:: DATA EXTRACTS
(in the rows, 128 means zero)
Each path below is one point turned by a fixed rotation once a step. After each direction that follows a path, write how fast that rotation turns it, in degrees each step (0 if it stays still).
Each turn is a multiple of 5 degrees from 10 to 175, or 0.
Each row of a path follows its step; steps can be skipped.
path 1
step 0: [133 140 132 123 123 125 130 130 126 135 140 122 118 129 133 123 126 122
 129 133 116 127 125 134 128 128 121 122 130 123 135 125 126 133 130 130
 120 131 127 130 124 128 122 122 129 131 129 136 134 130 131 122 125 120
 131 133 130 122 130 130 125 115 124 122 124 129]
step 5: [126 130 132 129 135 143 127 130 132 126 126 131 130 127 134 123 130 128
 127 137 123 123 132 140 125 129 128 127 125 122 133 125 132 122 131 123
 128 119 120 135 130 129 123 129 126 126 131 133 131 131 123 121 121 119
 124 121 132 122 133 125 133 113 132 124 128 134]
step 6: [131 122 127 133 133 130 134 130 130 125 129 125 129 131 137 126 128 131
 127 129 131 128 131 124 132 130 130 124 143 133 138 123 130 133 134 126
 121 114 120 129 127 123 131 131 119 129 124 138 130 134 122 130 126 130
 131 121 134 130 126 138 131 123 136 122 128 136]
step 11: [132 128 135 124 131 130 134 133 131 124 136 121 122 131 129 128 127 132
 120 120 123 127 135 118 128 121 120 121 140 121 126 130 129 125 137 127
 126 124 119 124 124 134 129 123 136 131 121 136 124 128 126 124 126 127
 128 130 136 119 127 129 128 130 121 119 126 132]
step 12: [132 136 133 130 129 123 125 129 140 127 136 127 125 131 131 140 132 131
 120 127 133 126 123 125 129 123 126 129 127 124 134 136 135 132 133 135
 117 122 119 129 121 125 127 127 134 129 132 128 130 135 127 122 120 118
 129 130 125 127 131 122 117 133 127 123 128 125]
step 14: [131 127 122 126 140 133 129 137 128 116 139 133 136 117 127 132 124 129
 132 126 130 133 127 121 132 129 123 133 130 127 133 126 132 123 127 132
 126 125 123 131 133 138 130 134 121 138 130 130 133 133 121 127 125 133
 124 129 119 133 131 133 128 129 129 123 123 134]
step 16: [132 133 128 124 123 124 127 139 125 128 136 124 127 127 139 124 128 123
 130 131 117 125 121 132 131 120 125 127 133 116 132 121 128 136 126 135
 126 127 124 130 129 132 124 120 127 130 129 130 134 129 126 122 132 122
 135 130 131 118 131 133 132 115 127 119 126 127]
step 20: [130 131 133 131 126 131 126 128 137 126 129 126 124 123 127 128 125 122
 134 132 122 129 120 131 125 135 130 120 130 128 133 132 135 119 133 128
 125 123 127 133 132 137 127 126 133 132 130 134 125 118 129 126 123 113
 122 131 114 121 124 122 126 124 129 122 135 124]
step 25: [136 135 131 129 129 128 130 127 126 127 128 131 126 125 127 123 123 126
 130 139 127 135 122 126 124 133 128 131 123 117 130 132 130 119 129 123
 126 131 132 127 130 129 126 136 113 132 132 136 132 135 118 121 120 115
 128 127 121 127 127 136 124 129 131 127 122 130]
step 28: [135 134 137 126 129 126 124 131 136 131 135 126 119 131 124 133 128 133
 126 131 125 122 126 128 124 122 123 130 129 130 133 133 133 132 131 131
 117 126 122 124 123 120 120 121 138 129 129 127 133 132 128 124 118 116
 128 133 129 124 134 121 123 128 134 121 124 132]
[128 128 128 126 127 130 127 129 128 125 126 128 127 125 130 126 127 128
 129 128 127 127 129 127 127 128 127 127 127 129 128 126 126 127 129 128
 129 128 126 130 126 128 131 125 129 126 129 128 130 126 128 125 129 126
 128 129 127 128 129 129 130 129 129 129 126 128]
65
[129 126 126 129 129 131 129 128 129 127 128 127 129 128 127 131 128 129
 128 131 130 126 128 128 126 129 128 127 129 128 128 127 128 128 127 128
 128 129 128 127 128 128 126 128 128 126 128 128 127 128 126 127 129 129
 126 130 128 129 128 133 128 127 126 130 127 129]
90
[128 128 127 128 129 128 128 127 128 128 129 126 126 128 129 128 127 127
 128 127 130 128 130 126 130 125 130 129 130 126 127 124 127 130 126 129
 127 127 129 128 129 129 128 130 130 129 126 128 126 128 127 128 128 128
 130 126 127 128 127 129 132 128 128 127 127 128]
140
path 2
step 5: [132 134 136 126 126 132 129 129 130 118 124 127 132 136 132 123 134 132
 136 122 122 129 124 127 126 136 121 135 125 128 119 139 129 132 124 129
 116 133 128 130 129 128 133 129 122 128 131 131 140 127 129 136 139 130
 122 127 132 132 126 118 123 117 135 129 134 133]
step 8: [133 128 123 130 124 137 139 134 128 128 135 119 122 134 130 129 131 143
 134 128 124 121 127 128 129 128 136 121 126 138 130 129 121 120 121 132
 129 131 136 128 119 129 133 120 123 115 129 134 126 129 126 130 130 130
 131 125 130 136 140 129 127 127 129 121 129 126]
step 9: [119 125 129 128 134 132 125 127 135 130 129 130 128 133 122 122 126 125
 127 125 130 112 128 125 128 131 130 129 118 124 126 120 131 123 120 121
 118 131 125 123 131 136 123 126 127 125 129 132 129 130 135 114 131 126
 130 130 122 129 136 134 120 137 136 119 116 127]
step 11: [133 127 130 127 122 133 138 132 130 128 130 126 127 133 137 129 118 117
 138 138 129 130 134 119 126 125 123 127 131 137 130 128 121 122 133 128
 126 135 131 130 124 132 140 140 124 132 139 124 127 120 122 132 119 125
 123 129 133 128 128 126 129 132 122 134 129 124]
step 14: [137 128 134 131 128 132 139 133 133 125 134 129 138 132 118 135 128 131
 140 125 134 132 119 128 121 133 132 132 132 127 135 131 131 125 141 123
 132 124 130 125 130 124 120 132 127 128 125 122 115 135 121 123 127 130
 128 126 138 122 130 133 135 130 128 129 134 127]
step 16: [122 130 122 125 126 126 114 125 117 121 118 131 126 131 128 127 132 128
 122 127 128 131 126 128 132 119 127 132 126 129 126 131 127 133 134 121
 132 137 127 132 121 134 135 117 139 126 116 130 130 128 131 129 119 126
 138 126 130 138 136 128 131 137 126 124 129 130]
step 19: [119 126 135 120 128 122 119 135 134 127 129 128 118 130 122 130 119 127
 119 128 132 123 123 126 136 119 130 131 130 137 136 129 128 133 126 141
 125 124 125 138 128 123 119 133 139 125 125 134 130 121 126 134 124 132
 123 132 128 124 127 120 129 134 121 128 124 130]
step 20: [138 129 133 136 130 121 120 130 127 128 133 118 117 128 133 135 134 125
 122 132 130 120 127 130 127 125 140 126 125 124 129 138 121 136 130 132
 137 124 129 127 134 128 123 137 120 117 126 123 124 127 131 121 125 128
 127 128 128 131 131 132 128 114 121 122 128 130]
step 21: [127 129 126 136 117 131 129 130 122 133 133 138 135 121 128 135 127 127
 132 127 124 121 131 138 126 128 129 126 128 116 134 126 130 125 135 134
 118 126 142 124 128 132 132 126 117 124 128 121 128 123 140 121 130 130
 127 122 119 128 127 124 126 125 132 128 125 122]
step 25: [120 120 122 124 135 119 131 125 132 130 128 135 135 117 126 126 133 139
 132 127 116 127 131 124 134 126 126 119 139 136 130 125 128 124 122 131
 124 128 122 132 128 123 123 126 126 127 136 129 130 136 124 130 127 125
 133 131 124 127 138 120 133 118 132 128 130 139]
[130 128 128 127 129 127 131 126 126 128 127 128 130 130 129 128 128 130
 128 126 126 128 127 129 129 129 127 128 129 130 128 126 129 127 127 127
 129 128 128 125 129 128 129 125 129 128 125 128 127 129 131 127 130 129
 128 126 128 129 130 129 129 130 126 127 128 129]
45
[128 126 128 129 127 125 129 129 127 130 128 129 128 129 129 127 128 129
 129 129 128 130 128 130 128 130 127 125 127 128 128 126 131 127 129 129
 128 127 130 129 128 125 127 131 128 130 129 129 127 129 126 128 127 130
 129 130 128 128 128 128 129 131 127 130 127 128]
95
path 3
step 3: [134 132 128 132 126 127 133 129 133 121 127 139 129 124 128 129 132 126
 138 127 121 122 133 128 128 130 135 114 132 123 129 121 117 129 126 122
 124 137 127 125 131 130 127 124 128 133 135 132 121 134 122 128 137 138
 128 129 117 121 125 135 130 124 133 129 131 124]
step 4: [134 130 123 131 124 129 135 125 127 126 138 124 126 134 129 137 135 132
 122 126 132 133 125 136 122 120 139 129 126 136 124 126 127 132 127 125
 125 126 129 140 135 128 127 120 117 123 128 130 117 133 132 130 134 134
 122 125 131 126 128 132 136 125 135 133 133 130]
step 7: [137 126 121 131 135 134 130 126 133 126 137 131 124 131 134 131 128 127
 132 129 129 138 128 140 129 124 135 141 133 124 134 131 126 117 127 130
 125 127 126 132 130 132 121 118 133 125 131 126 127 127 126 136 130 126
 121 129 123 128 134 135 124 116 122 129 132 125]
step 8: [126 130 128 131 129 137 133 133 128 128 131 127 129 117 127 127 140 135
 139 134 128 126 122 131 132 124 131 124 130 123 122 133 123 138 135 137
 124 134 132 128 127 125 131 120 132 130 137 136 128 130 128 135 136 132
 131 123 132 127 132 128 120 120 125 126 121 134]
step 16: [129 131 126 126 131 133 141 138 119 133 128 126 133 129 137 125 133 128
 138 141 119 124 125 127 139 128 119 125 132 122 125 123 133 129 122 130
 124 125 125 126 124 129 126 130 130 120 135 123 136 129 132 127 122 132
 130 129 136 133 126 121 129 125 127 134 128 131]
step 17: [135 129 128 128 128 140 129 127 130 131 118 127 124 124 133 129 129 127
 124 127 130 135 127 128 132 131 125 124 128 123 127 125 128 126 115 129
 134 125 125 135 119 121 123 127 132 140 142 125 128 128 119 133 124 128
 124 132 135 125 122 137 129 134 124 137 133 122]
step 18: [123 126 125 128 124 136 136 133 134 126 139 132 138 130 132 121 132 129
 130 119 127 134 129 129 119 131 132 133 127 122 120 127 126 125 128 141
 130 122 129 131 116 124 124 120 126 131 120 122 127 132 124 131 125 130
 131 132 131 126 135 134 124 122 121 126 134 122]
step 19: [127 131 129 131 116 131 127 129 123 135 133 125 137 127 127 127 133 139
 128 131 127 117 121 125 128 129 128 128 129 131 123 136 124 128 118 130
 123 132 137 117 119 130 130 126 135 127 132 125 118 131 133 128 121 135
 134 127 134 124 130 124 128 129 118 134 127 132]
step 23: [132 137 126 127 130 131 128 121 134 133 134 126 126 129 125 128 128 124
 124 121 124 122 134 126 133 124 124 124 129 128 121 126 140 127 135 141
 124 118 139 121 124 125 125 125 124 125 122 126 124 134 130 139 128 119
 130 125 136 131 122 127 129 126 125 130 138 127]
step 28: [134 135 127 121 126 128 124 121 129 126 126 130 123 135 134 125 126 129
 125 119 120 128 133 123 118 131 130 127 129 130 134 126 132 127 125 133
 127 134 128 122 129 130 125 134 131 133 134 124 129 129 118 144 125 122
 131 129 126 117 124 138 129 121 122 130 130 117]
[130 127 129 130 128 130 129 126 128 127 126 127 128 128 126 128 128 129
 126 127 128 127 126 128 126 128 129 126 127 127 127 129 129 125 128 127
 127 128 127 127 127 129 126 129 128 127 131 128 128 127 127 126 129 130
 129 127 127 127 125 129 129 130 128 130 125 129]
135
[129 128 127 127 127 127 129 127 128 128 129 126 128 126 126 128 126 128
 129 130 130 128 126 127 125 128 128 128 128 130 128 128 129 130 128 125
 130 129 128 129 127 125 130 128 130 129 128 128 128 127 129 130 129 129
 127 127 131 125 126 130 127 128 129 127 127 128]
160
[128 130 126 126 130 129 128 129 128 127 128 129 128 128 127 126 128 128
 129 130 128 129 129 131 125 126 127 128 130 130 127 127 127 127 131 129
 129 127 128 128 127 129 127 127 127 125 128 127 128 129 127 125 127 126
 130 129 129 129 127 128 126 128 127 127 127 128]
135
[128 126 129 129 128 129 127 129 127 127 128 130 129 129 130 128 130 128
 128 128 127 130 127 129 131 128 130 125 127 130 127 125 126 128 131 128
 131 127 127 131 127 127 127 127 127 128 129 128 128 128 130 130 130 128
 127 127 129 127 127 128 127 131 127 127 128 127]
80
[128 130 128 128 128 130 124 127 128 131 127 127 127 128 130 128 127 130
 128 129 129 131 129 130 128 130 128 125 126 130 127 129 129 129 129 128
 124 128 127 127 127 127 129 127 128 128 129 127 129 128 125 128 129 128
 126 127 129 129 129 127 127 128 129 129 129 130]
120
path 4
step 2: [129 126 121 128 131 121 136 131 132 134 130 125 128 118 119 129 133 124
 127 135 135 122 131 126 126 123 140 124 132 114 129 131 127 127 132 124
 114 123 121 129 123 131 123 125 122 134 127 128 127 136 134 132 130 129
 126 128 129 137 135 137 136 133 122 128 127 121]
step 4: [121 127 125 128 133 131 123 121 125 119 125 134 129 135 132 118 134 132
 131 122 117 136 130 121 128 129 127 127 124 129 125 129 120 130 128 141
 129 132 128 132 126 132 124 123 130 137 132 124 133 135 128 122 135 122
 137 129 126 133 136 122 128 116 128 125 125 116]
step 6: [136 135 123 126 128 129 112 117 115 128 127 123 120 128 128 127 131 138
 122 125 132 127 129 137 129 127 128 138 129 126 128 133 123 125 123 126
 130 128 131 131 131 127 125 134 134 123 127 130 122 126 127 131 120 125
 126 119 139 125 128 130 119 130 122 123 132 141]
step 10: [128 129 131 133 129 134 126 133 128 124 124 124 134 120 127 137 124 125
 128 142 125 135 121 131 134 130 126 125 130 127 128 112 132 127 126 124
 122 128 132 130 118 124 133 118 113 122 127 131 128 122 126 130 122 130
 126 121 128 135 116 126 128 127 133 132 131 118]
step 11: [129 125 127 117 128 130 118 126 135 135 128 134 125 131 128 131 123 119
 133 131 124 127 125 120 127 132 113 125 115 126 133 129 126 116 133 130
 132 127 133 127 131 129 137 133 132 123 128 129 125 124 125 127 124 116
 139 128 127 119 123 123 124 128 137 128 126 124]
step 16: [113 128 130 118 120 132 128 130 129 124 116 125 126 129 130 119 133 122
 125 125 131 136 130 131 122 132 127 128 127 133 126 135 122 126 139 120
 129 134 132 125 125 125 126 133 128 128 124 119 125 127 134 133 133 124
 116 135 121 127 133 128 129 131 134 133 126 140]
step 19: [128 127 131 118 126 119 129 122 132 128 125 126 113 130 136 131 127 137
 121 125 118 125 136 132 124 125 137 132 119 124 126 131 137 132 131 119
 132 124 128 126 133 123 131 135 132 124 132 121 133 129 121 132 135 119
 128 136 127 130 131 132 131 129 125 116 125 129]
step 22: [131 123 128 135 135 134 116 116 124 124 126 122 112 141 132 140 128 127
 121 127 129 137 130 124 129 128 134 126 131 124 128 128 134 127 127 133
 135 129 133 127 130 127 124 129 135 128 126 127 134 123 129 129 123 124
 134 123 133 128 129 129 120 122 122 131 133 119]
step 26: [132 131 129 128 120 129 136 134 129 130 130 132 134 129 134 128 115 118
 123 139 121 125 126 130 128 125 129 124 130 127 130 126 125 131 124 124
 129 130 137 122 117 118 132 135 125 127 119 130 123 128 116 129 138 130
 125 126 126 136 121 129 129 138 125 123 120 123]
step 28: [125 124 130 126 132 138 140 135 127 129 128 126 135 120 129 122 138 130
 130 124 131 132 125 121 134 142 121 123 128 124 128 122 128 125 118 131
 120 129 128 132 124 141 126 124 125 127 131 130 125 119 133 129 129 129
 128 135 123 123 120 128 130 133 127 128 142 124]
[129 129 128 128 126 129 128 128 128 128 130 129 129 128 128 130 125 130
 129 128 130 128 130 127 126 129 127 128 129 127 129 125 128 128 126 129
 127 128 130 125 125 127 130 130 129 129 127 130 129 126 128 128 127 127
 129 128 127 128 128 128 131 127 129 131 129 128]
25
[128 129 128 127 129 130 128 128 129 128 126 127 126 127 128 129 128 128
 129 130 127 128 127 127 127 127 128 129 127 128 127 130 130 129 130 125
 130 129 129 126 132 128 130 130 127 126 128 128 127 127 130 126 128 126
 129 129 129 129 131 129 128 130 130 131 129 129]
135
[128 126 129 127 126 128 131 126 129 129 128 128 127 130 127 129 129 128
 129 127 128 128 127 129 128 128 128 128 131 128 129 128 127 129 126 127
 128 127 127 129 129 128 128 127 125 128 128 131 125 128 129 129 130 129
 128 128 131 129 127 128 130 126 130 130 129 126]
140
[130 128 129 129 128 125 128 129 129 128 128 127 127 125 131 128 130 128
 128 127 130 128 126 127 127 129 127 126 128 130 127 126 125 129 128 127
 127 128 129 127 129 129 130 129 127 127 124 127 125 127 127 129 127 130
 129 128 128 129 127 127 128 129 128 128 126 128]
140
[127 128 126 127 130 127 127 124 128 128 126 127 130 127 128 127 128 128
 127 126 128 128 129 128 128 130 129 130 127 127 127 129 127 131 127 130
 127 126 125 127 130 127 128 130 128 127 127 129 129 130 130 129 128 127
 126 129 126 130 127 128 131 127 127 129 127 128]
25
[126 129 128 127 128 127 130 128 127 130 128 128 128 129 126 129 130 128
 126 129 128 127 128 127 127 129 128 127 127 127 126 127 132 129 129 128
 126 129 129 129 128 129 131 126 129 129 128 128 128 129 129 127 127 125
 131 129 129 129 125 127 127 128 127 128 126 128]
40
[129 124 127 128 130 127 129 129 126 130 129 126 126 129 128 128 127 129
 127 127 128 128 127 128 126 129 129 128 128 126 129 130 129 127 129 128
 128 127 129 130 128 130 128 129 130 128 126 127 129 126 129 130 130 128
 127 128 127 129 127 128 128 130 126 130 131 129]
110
::::
:: DATA EXTRACTS
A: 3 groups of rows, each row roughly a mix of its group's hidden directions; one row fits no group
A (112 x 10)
::::
**EXERCISE INSTRUCTIONS**. Considering only the material above, set down every line from the one with "128 129 128 127 128 128" to the one with "128 126 138", inclusive, exactly as written.

**OUTPUT FOR THIS EXERCISE**.
 128 129 128 127 128 128 126 128 128 126 128 128 127 128 126 127 129 129
 126 130 128 129 128 133 128 127 126 130 127 129]
90
[128 128 127 128 129 128 128 127 128 128 129 126 126 128 129 128 127 127
 128 127 130 128 130 126 130 125 130 129 130 126 127 124 127 130 126 129
 127 127 129 128 129 129 128 130 130 129 126 128 126 128 127 128 128 128
 130 126 127 128 127 129 132 128 128 127 127 128]
140
path 2
step 5: [132 134 136 126 126 132 129 129 130 118 124 127 132 136 132 123 134 132
 136 122 122 129 124 127 126 136 121 135 125 128 119 139 129 132 124 129
 116 133 128 130 129 128 133 129 122 128 131 131 140 127 129 136 139 130
 122 127 132 132 126 118 123 117 135 129 134 133]
step 8: [133 128 123 130 124 137 139 134 128 128 135 119 122 134 130 129 131 143
 134 128 124 121 127 128 129 128 136 121 126 138 130 129 121 120 121 132
 129 131 136 128 119 129 133 120 123 115 129 134 126 129 126 130 130 130
 131 125 130 136 140 129 127 127 129 121 129 126]
step 9: [119 125 129 128 134 132 125 127 135 130 129 130 128 133 122 122 126 125
 127 125 130 112 128 125 128 131 130 129 118 124 126 120 131 123 120 121
 118 131 125 123 131 136 123 126 127 125 129 132 129 130 135 114 131 126
 130 130 122 129 136 134 120 137 136 119 116 127]
step 11: [133 127 130 127 122 133 138 132 130 128 130 126 127 133 137 129 118 117
 138 138 129 130 134 119 126 125 123 127 131 137 130 128 121 122 133 128
 126 135 131 130 124 132 140 140 124 132 139 124 127 120 122 132 119 125
 123 129 133 128 128 126 129 132 122 134 129 124]
step 14: [137 128 134 131 128 132 139 133 133 125 134 129 138 132 118 135 128 131
 140 125 134 132 119 128 121 133 132 132 132 127 135 131 131 125 141 123
 132 124 130 125 130 124 120 132 127 128 125 122 115 135 121 123 127 130
 128 126 138 122 130 133 135 130 128 129 134 127]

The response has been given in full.